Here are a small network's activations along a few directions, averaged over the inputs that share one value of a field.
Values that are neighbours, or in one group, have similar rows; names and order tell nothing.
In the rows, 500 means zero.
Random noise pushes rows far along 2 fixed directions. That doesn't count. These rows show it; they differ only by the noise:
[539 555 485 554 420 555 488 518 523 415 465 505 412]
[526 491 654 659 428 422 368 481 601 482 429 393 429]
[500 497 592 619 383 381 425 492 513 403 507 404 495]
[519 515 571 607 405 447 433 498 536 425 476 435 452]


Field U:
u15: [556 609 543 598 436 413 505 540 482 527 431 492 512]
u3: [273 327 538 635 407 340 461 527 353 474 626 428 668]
━━━━━━━━━━
*Assignment*
All records shown above are to be reproduced without any alteration.

*Exercise answer*
Here are a small network's activations along a few directions, averaged over the inputs that share one value of a field.
Values that are neighbours, or in one group, have similar rows; names and order tell nothing.
In the rows, 500 means zero.
Random noise pushes rows far along 2 fixed directions. That doesn't count. These rows show it; they differ only by the noise:
[539 555 485 554 420 555 488 518 523 415 465 505 412]
[526 491 654 659 428 422 368 481 601 482 429 393 429]
[500 497 592 619 383 381 425 492 513 403 507 404 495]
[519 515 571 607 405 447 433 498 536 425 476 435 452]


Field U:
u15: [556 609 543 598 436 413 505 540 482 527 431 492 512]
u3: [273 327 538 635 407 340 461 527 353 474 626 428 668]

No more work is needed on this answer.